Work to complete =
Will you transcribe the entries that follow, exactly and in full?

Collection entries:

++++++++++++++++++++

Here is a tiny trained network, its code and every weight. The questions are about switching its units off for an input and a target symbol, where a switched-off unit gives its printed mean instead of its output.

import numpy as np


def w(rows, s, z=0):
    codes = np.array(rows[::2]) - 128.0
    scale = np.full(codes.shape[1], s)
    scale[-1] = z or s
    return codes * scale


def f(y):
    return y / 2 * (1 + np.tanh(0.7978845608 * (y + 0.044715 * y**3)))


def softmax(a):
    e = np.exp(a - a.max(-1, keepdims=True))
    return e / e.sum(-1, keepdims=True)


def log_softmax(a):
    a = a - a.max(-1, keepdims=True)
    return a - np.log(np.exp(a).sum(-1, keepdims=True))


def net(x, mask):
    ids = ['Φαγεηξ'.index(c) for c in x.split()]
    T = len(ids)
    res = E[ids] + P[:T]
    r = res
    for j in range(2):
        rows = slice(3 * j, 3 * j + 3)
        q, k, v = (r @ M[0][rows].T for M in (Q, K, V))
        z = softmax(np.where(np.tri(T) > 0, q @ k.T / 3**0.5, -1e9)) @ v
        o = O[0][rows]
        res = res + np.where(mask[j], z, o[:, -1]) @ o[:, :-1]
    y = f(res @ A[0][:, :-1].T + A[0][:, -1])
    res = res + np.where(mask[2:10], y, B[0][:, -1]) @ B[0][:, :-1]
    return log_softmax(res[-1] @ U[:, :-1].T + U[:, -1])


Q, K, V, O, A, B = {}, {}, {}, {}, {}, {}
E = w([
[156,155,134,83,83,96,61],'Φ',
[170,131,143,92,128,178,6],'α',
[90,64,163,231,122,81,86],'γ',
[92,168,68,115,92,66,57],'ε',
[149,95,185,214,88,81,153],'η',
[47,139,209,169,107,111,144],'ξ',
],0.016)
P = w([
[92,32,205,19,35,16,113],'0',
[237,119,72,188,97,104,60],'1',
[181,163,66,179,104,119,62],'2',
[181,173,53,188,110,124,73],'3',
[153,203,75,172,118,150,69],'4',
[142,179,45,182,132,145,81],'5',
[113,254,133,128,123,195,90],'6',
],0.0063)
Q[0] = w([
[112,109,2,76,40,64,152],'H1',
[208,193,151,130,39,18,28],'H1',
[163,123,55,17,115,178,142],'H1',
[123,130,155,156,99,127,74],'H2',
[228,80,142,107,58,168,95],'H2',
[100,122,223,247,155,87,70],'H2',
],0.0079)
K[0] = w([
[82,178,43,240,126,148,161],'H1',
[136,158,113,104,31,69,105],'H1',
[191,192,8,206,144,238,143],'H1',
[134,89,161,94,77,123,87],'H2',
[130,144,141,181,102,168,132],'H2',
[46,62,152,96,1,37,169],'H2',
],0.0091)
V[0] = w([
[107,100,139,189,150,107,88],'H1',
[207,192,99,84,99,131,37],'H1',
[123,176,138,121,99,107,163],'H1',
[177,140,128,181,89,152,106],'H2',
[108,201,42,137,151,126,127],'H2',
[247,181,109,185,97,147,185],'H2',
],0.011)
O[0] = w([
[174,120,152,152,114,76,117,211],'H1',
[44,105,58,158,144,95,101,152],'H1',
[131,84,128,82,28,254,98,117],'H1',
[83,67,148,105,145,107,113,141],'H2',
[142,232,118,172,234,173,75,22],'H2',
[36,80,185,114,159,149,90,2],'H2',
],0.0095,0.011)
A[0] = w([
[134,150,145,206,124,95,121,5],'N1',
[117,106,128,131,37,165,80,80],'N2',
[43,102,65,59,199,73,166,26],'N3',
[55,83,126,163,163,125,131,151],'N4',
[137,98,187,137,66,99,163,18],'N5',
[136,101,96,64,76,168,185,3],'N6',
[138,1,146,111,165,130,122,211],'N7',
[108,133,162,132,202,156,187,94],'N8',
],0.0096,0.0015)
B[0] = w([
[144,217,168,139,157,145,173,188],'N1',
[152,75,82,80,112,202,97,183],'N2',
[139,121,130,137,189,210,111,163],'N3',
[149,163,108,1,129,130,86,151],'N4',
[114,138,216,76,196,104,139,250],'N5',
[110,245,106,152,126,201,96,149],'N6',
[78,185,135,170,127,204,130,167],'N7',
[131,174,231,56,202,111,161,126],'N8',
],0.0088,0.017)
U = w([
[143,44,115,78,44,23,105,227],'Φ',
[85,214,184,102,243,44,56,78],'α',
[193,110,173,72,230,27,166,83],'γ',
[131,167,144,233,149,150,215,217],'ε',
[89,95,211,165,134,145,140,126],'η',
[254,155,108,56,201,198,199,4],'ξ',
],0.0052,0.0022)

Each question gives the input, a string of symbols that net reads in full, and the target symbol t.
The units are the heads (3 rows each of Q, K, V and O) and the neurons (one row each of A and B). Each row of codes is followed by its name. A weight is (code - 128) times the scale printed after its matrix; where a second scale follows, it is the last column's (O, A, B and U).
mask holds one flag per unit, heads first, then neurons. A switched-off unit (its flag False) gives its mean, the last column of its rows in O or B, instead of its output. The means were averaged over made-up inputs and are rounded, as every weight is.
A unit's drop is (log p(t) with every unit on - log p(t) with that unit switched off) / (log p(t) with every unit on - log p(t) with every unit switched off).
The circuit of an input: a set's keep is (log p(t) with only the set's units on - log p(t) with every unit switched off) / (log p(t) with every unit on - log p(t) with every unit switched off). Starting from all 10 units, units are removed one at a time, each time the one whose removal leaves the highest keep (on an exact tie, the one counted first), for as long as the keep stays at least 0.8.
circuit, biggest first: the units of the circuit, biggest drop first
k most important neurons: the k neurons with the biggest drops, biggest first
heads that matter: for each layer, one digit per head in row order, 1 if its drop is at least 0.15 and else 0, layers parted by /
input γ α ε ε γ ξ α, target α: heads that matter	11
input γ ε γ γ α, target Φ: 2 most important neurons	(N5 N1)
input ε α ε α, target α: circuit, biggest first	(H2)
input Φ Φ ξ ε γ γ γ, target Φ: circuit, biggest first	(H1 N5 N4 N6)
input ξ γ γ ξ, target ξ: circuit, biggest first	(H1 H2)
input γ γ γ γ ξ, target γ: circuit, biggest first	(H1 N5 H2)
input ε α γ ε η, target ε: heads that matter	01
input γ γ γ γ ε Φ, target Φ: heads that matter	00
input α α γ γ γ γ γ, target α: circuit, biggest first	(H1 N4)
input α ε α ε ξ, target α: circuit, biggest first	(H1 H2)
input η Φ ξ ξ, target η: circuit, biggest first	(H2 H1 N7)
input α ξ γ γ γ γ ε, target Φ: circuit, biggest first	(N5 N1)
input ξ α γ, target ξ: circuit, biggest first	(H1 N2)
input Φ γ γ γ, target Φ: 3 most important neurons	(N5 N4 N6)
input η ξ Φ η α γ, target η: circuit, biggest first	(H2 N7)
input α α η γ, target α: circuit, biggest first	(N4 H1 H2)
input ξ γ γ γ γ η, target ξ: heads that matter	11
input γ γ ε η α ε η, target γ: heads that matter	10
input ξ α α γ ξ γ, target ξ: circuit, biggest first	(H1 H2)
input α γ γ γ γ ξ, target α: 3 most important neurons	(N4 N2 N3)
input ε γ ε γ Φ, target Φ: circuit, biggest first	(N5 H1)
input ε γ γ ε γ γ, target ε: 2 most important neurons	(N5 N1)
input ε ε ε ε, target α: most important neuron	(N2)
input η γ ε γ, target η: most important neuron	(N7)
input γ γ γ η ε, target Φ: 3 most important neurons	(N5 N1 N7)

++++++++++++++++++++

Reply =
Here is a tiny trained network, its code and every weight. The questions are about switching its units off for an input and a target symbol, where a switched-off unit gives its printed mean instead of its output.

import numpy as np


def w(rows, s, z=0):
    codes = np.array(rows[::2]) - 128.0
    scale = np.full(codes.shape[1], s)
    scale[-1] = z or s
    return codes * scale


def f(y):
    return y / 2 * (1 + np.tanh(0.7978845608 * (y + 0.044715 * y**3)))


def softmax(a):
    e = np.exp(a - a.max(-1, keepdims=True))
    return e / e.sum(-1, keepdims=True)


def log_softmax(a):
    a = a - a.max(-1, keepdims=True)
    return a - np.log(np.exp(a).sum(-1, keepdims=True))


def net(x, mask):
    ids = ['Φαγεηξ'.index(c) for c in x.split()]
    T = len(ids)
    res = E[ids] + P[:T]
    r = res
    for j in range(2):
        rows = slice(3 * j, 3 * j + 3)
        q, k, v = (r @ M[0][rows].T for M in (Q, K, V))
        z = softmax(np.where(np.tri(T) > 0, q @ k.T / 3**0.5, -1e9)) @ v
        o = O[0][rows]
        res = res + np.where(mask[j], z, o[:, -1]) @ o[:, :-1]
    y = f(res @ A[0][:, :-1].T + A[0][:, -1])
    res = res + np.where(mask[2:10], y, B[0][:, -1]) @ B[0][:, :-1]
    return log_softmax(res[-1] @ U[:, :-1].T + U[:, -1])


Q, K, V, O, A, B = {}, {}, {}, {}, {}, {}
E = w([
[156,155,134,83,83,96,61],'Φ',
[170,131,143,92,128,178,6],'α',
[90,64,163,231,122,81,86],'γ',
[92,168,68,115,92,66,57],'ε',
[149,95,185,214,88,81,153],'η',
[47,139,209,169,107,111,144],'ξ',
],0.016)
P = w([
[92,32,205,19,35,16,113],'0',
[237,119,72,188,97,104,60],'1',
[181,163,66,179,104,119,62],'2',
[181,173,53,188,110,124,73],'3',
[153,203,75,172,118,150,69],'4',
[142,179,45,182,132,145,81],'5',
[113,254,133,128,123,195,90],'6',
],0.0063)
Q[0] = w([
[112,109,2,76,40,64,152],'H1',
[208,193,151,130,39,18,28],'H1',
[163,123,55,17,115,178,142],'H1',
[123,130,155,156,99,127,74],'H2',
[228,80,142,107,58,168,95],'H2',
[100,122,223,247,155,87,70],'H2',
],0.0079)
K[0] = w([
[82,178,43,240,126,148,161],'H1',
[136,158,113,104,31,69,105],'H1',
[191,192,8,206,144,238,143],'H1',
[134,89,161,94,77,123,87],'H2',
[130,144,141,181,102,168,132],'H2',
[46,62,152,96,1,37,169],'H2',
],0.0091)
V[0] = w([
[107,100,139,189,150,107,88],'H1',
[207,192,99,84,99,131,37],'H1',
[123,176,138,121,99,107,163],'H1',
[177,140,128,181,89,152,106],'H2',
[108,201,42,137,151,126,127],'H2',
[247,181,109,185,97,147,185],'H2',
],0.011)
O[0] = w([
[174,120,152,152,114,76,117,211],'H1',
[44,105,58,158,144,95,101,152],'H1',
[131,84,128,82,28,254,98,117],'H1',
[83,67,148,105,145,107,113,141],'H2',
[142,232,118,172,234,173,75,22],'H2',
[36,80,185,114,159,149,90,2],'H2',
],0.0095,0.011)
A[0] = w([
[134,150,145,206,124,95,121,5],'N1',
[117,106,128,131,37,165,80,80],'N2',
[43,102,65,59,199,73,166,26],'N3',
[55,83,126,163,163,125,131,151],'N4',
[137,98,187,137,66,99,163,18],'N5',
[136,101,96,64,76,168,185,3],'N6',
[138,1,146,111,165,130,122,211],'N7',
[108,133,162,132,202,156,187,94],'N8',
],0.0096,0.0015)
B[0] = w([
[144,217,168,139,157,145,173,188],'N1',
[152,75,82,80,112,202,97,183],'N2',
[139,121,130,137,189,210,111,163],'N3',
[149,163,108,1,129,130,86,151],'N4',
[114,138,216,76,196,104,139,250],'N5',
[110,245,106,152,126,201,96,149],'N6',
[78,185,135,170,127,204,130,167],'N7',
[131,174,231,56,202,111,161,126],'N8',
],0.0088,0.017)
U = w([
[143,44,115,78,44,23,105,227],'Φ',
[85,214,184,102,243,44,56,78],'α',
[193,110,173,72,230,27,166,83],'γ',
[131,167,144,233,149,150,215,217],'ε',
[89,95,211,165,134,145,140,126],'η',
[254,155,108,56,201,198,199,4],'ξ',
],0.0052,0.0022)

Each question gives the input, a string of symbols that net reads in full, and the target symbol t.
The units are the heads (3 rows each of Q, K, V and O) and the neurons (one row each of A and B). Each row of codes is followed by its name. A weight is (code - 128) times the scale printed after its matrix; where a second scale follows, it is the last column's (O, A, B and U).
mask holds one flag per unit, heads first, then neurons. A switched-off unit (its flag False) gives its mean, the last column of its rows in O or B, instead of its output. The means were averaged over made-up inputs and are rounded, as every weight is.
A unit's drop is (log p(t) with every unit on - log p(t) with that unit switched off) / (log p(t) with every unit on - log p(t) with every unit switched off).
The circuit of an input: a set's keep is (log p(t) with only the set's units on - log p(t) with every unit switched off) / (log p(t) with every unit on - log p(t) with every unit switched off). Starting from all 10 units, units are removed one at a time, each time the one whose removal leaves the highest keep (on an exact tie, the one counted first), for as long as the keep stays at least 0.8.
circuit, biggest first: the units of the circuit, biggest drop first
k most important neurons: the k neurons with the biggest drops, biggest first
heads that matter: for each layer, one digit per head in row order, 1 if its drop is at least 0.15 and else 0, layers parted by /
input γ α ε ε γ ξ α, target α: heads that matter	11
input γ ε γ γ α, target Φ: 2 most important neurons	(N5 N1)
input ε α ε α, target α: circuit, biggest first	(H2)
input Φ Φ ξ ε γ γ γ, target Φ: circuit, biggest first	(H1 N5 N4 N6)
input ξ γ γ ξ, target ξ: circuit, biggest first	(H1 H2)
input γ γ γ γ ξ, target γ: circuit, biggest first	(H1 N5 H2)
input ε α γ ε η, target ε: heads that matter	01
input γ γ γ γ ε Φ, target Φ: heads that matter	00
input α α γ γ γ γ γ, target α: circuit, biggest first	(H1 N4)
input α ε α ε ξ, target α: circuit, biggest first	(H1 H2)
input η Φ ξ ξ, target η: circuit, biggest first	(H2 H1 N7)
input α ξ γ γ γ γ ε, target Φ: circuit, biggest first	(N5 N1)
input ξ α γ, target ξ: circuit, biggest first	(H1 N2)
input Φ γ γ γ, target Φ: 3 most important neurons	(N5 N4 N6)
input η ξ Φ η α γ, target η: circuit, biggest first	(H2 N7)
input α α η γ, target α: circuit, biggest first	(N4 H1 H2)
input ξ γ γ γ γ η, target ξ: heads that matter	11
input γ γ ε η α ε η, target γ: heads that matter	10
input ξ α α γ ξ γ, target ξ: circuit, biggest first	(H1 H2)
input α γ γ γ γ ξ, target α: 3 most important neurons	(N4 N2 N3)
input ε γ ε γ Φ, target Φ: circuit, biggest first	(N5 H1)
input ε γ γ ε γ γ, target ε: 2 most important neurons	(N5 N1)
input ε ε ε ε, target α: most important neuron	(N2)
input η γ ε γ, target η: most important neuron	(N7)
input γ γ γ η ε, target Φ: 3 most important neurons	(N5 N1 N7)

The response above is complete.